[TASK DESCRIPTION]
Below are some records. Return exactly the lines from the one with "Steps: multiply c2 by 2.5; multiply c3 by 2" to the one with "Steps: mirror c2", and nothing else.

[Records from a data source]
● ● ●

Each row of a before or after table is a point. One or more steps were done to the points. Then noise was added and the rows were shuffled. The steps act on columns, c1 being the first. Write out the steps. A step turns or swaps two columns, mirrors them in a line or flattens them onto one, adds a multiple of one to another, or multiplies or shifts one. Angles are multiples of 10 degrees, from the lower column toward the higher: turns from -170 to 170, lines from 10 to 170 but not 90. Use the fewest steps. Two steps may share a column if one is a turn and the other turns, adds or multiplies; they go together, in the order done. Otherwise the lowest column goes first.

Before:
[[ -3 -14  18]
 [  1 -20  39]
 [ 21  32  -2]
 [-15 -25   4]
 [-20  14 -14]
 [-29  31  22]
 [ 12  -1  50]
 [-26  13  51]
 [ 36  36   1]
 [ 38  15  36]
 [-21 -10   5]
 [ 27 -24  -3]
 [ 10  31  14]]
After (13 x 3):
[[ 38  37  74]
 [ 14  -1  99]
 [ 21  83  -4]
 [  2 -51  75]
 [ 36  91   1]
 [ 29 -59  -6]
 [-19  34 -29]
 [ 10  78  26]
 [ -2 -36  35]
 [-30  78  45]
 [-20 -24  10]
 [-15 -63   9]
 [-26  34 101]]
Steps: multiply c2 by 2.5; multiply c3 by 2

Before (14 x 4):
[[ -1   8  39  33]
 [ -7  60  52 -42]
 [-48 -51  -8  58]
 [-57  19  13 -31]
 [-31  19  14  37]
 [ 42  60 -10  -4]
 [-43  -8  57  17]
 [ 16  53  41  16]
 [ -7 -56 -14 -38]
 [  9   1 -13  10]
 [-15 -46 -25 -61]
 [-65  23  56 -50]
 [ 32 -16  63  38]
 [ 31  46 -55   6]]
After (14 x 4):
[[-51  76  -8 -12]
 [-68 -54  59  -2]
 [-14 -30 -22 -73]
 [ -9 -68  56  31]
 [ 34  42  60   5]
 [ 41 -31  -5  50]
 [-37  21  53   1]
 [-55 -37  10   3]
 [ 28 -21 -56  40]
 [ -3  28  42  25]
 [ 18 -13  45  58]
 [ 11   3 -13   8]
 [-30  22  14  38]
 [ -7 -11 -12 -68]]
Steps: mirror c2 and c4 in the line at 60 degrees

Before, 13 rows:
[[   5   21   59   13   46  -10]
 [   1   -3  -66   20    2    5]
 [  44   29  -45   17   27   20]
 [ -19   13  -67   29   49   13]
 [  45  -13  -58  -67   53  -51]
 [ -13   17  -69    8  -94    9]
 [  26  -59  -52   26   45    1]
 [ -18  -25  -71   28   38  -19]
 [  -6   17  -16   18   19    5]
 [ -14  -25  -50   -9   33   29]
 [  -3   26  -31   17  -85   10]
 [  -5 -118  -41    4    2   15]
 [  18   15   30   22   18   20]]
After, 13 rows:
[[ -31   13   84   21  -22   14]
 [  33   29   50   16  -17   20]
 [   9   16    8  -36   18   20]
 [  15  -60   70   14  -16   -1]
 [  34  -13   42   89   32  -50]
 [  -5   22   11  -47   59   -9]
 [ -12   25  -43    6  -83   11]
 [  -8   -3   43   27  -48    5]
 [ -23   16  -35   37 -105    8]
 [ -28  -26   76   24  -31  -19]
 [ -23  -25   48   39   -3   29]
 [ -15 -119   24   23  -24   15]
 [ -17   17   30   -2   -7    6]]
Steps: shift c1 by -10; turn c3 and c4 by -140 degrees; turn c3 and c5 by -50 degrees

Before:
[[-28 -25   0 -23   9 -17 -23 -24]
 [ 80 -27  28  14   5  14 -20  10]
 [ -9 -14  50 -39 -44 -55 -49 -82]
 [ 12 -19  14   5 -14 -44 -33  -2]
 [-32 121   8 -62 -17  14 -22 -11]
 [  3 -14  20  11  27  21 -52 -20]
 [ -1 -28   1 -24 -18  15 -26  -3]
 [-33  19  25 -43  27  16  23 -16]
 [ 72  14  10   1  10  20 -52  11]
 [  2 -33  13  11  21 -27 -52  11]
 [-38 -20 103 -45  33  15 -56 -11]
 [-33  10  27   3  29  -9  13 -24]
 [-28  13  18   7 -24  20 -47  12]]
After (13 x 8):
[[  16   45  109  -71   -3   15   66   -6]
 [  -9   11   32   19    7   23   60   -7]
 [ -18   18    9  -32   29   17   12   -1]
 [ -76  -32   31   21    7   13   19    5]
 [ -21    7  -12   10   28  -42   21    3]
 [ -22   24    1   15   11  -24   55    5]
 [  40    6   32  -71  -32   13   -5   -9]
 [ -44  -55   18    2   18   16   48    5]
 [ 104  -74   14 -103   26   20    5   -5]
 [  -5   15   26  -59   56  -56   20  -31]
 [   3   34   -8  -41    5  -16   24  -13]
 [  29    5   31    6   46   19   28    4]
 [  37   12   25    4  -33   -7    0  -11]]
Steps: turn c1 and c2 by -140 degrees; add 0.5 times c6 to c3; multiply c4 by 1.6; turn c5 and c7 by 150 degrees; multiply c8 by 0.4

Before:
[[-13  52   1 -11 -40  21  -9 -19 -22]
 [ 41 -58  45  25  -3   3 -19   9 -32]
 [-23  13 -46 -44 -12  27 -70  12 -51]
 [ 51 -49  27  51  51  22  26  23 -71]
 [ 23  38 -22 -73 -47  45 -15 -36 -30]
 [-33 -40  24 -20  43 -15  23  30 -42]
 [ 43 -11 -15  15  46 -41  42 -14 -24]
 [ 16  40   4 -18   1  47   4 -67  34]]
After (8 x 9):
[[ 29  43   8  10   3  95   8 -65 -25]
 [-32 -16  23 -41  45 -30  23  34  47]
 [-39  78 -20 -28 -46  91 -12 -37  -8]
 [-38  40 -44 -27 -12  58 -72  15  35]
 [-36 -18 -16   5  52 -79  42 -18 -31]
 [-76 -74  23  11  54  42  31  28 -22]
 [-46 -59  46 -20   4   7 -14   7 -26]
 [-16  48   5  27 -38  34  -8 -21  20]]
Steps: turn c1 and c9 by -110 degrees; turn c2 and c4 by 40 degrees; multiply c6 by 2

Before, 9 rows:
[[-41 -20 -60   6 -36  29 -12  36  -1 -17  50]
 [ 31  33  -8 -17 -67 -27  19 -31 -61  -1   4]
 [ 33 -10 -27   3 -60 -34 -54  37 -24 -45   8]
 [ -7  13  13 -68 -27 -42  41 -61 -22  15 -75]
 [-16 -58   8  45  15  62  22   9  49  -7  33]
 [-35 -27   5  15 -20 109 -18  72  13   9  38]
 [-17 -32  42 -29  38 -15  28 -40  27  82   5]
 [-17  -9  45 -24 -21 -32  72 -27  60  74 -23]
 [-35 -59  -7  50  -9  40   9  24   9  51  -2]]
After, 9 rows:
[[  12   -5   26  -20  -20   13   74  -56   58   17  -23]
 [  20  -37  -17   -8  -33  -20  -18   36    1  -89   47]
 [  34  -12   21    9   35   -2   48  -50   28   23   11]
 [ -12  -11    6   31  -24   -1   78  -41  -28  -52  -76]
 [  35  -27    0  -38  -11  -93  -60   63   11  -51   37]
 [  67  -10    5  -72   16  -28  -31  -13   45  -70   31]
 [ -40   27   -6   13  -68   10   31   -8  -60  -64    1]
 [  65  -26   -7  -45   -8  -10  -28   21   10   -5   -7]
 [   1   41   -6   45  -55   35  -32   44  -16 -109   10]]
Steps: turn c1 and c2 by 100 degrees; multiply c3 by 0.4; turn c4 and c6 by 150 degrees; turn c4 and c7 by 40 degrees; add -0.5 times c9 to c8; shift c10 by -60

Before:
[[ 21  -9  35  -4  -8   2  24  14 -22  22  38  -7]
 [ 12 -15  -8  23 -15   9   4  -9  18 -34  13   8]
 [ 14 -10 -14  14  -3  11   2 -25  11  -4  30 -25]
 [ 32 -14 -21  -6 -10  -6  -8 -31   8  -7  19   5]
 [ 28   6  -1  -7 -23 -11  11 -43  14 -12  27 -21]
 [ 11  10  14  25  24  19 -15   0   2 -26 -10  15]
 [-17  -5  21 -24  16  -3   5 -13 -27  -6  -2  19]
 [  8   2   1  25   4  -1   0 -27  12  -9  26  15]
 [-10  34  -8   3  24   5  -3   6  10  -9   0  17]
 [-15  39  -6  18   8  40  -9 -10   3 -15 -15  31]]
After:
[[-17  -4 -12  -5 -21 -27  -9 -35   7  41  -4   5]
 [-20  61   9  -5 -21 -20  10 -37  15  57  -3 -22]
 [ 43 120  -8  17   4   0  -9   4   4 -10  20  31]
 [  4   1  10 -23  25  19   4 -13 -27   3   6  20]
 [  4 -32   2  24 -15 -14   3 -13  18  55  23   7]
 [  7  89 -19   4  18   8  -4  18   9   8   9  17]
 [ -5  34  -3  25   4  -9   1 -27  13  54  -7  14]
 [ -5 -40  31  -2  11 -20  24  10 -21  43 -36  -7]
 [  6  -2 -12  14  -7 -17   2 -29  12  57 -12 -24]
 [ 13  27   0  24  28 -15 -15   2   4   8  27  14]]
Steps: turn c1 and c6 by -110 degrees; turn c2 and c8 by 20 degrees; multiply c2 by 3; turn c3 and c5 by 30 degrees; turn c10 and c11 by -120 degrees; multiply c10 by 2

● ● ●

[REPLY TO THE TASK]
Steps: multiply c2 by 2.5; multiply c3 by 2

Before (14 x 4):
[[ -1   8  39  33]
 [ -7  60  52 -42]
 [-48 -51  -8  58]
 [-57  19  13 -31]
 [-31  19  14  37]
 [ 42  60 -10  -4]
 [-43  -8  57  17]
 [ 16  53  41  16]
 [ -7 -56 -14 -38]
 [  9   1 -13  10]
 [-15 -46 -25 -61]
 [-65  23  56 -50]
 [ 32 -16  63  38]
 [ 31  46 -55   6]]
After (14 x 4):
[[-51  76  -8 -12]
 [-68 -54  59  -2]
 [-14 -30 -22 -73]
 [ -9 -68  56  31]
 [ 34  42  60   5]
 [ 41 -31  -5  50]
 [-37  21  53   1]
 [-55 -37  10   3]
 [ 28 -21 -56  40]
 [ -3  28  42  25]
 [ 18 -13  45  58]
 [ 11   3 -13   8]
 [-30  22  14  38]
 [ -7 -11 -12 -68]]
Steps: mirror c2 and c4 in the line at 60 degrees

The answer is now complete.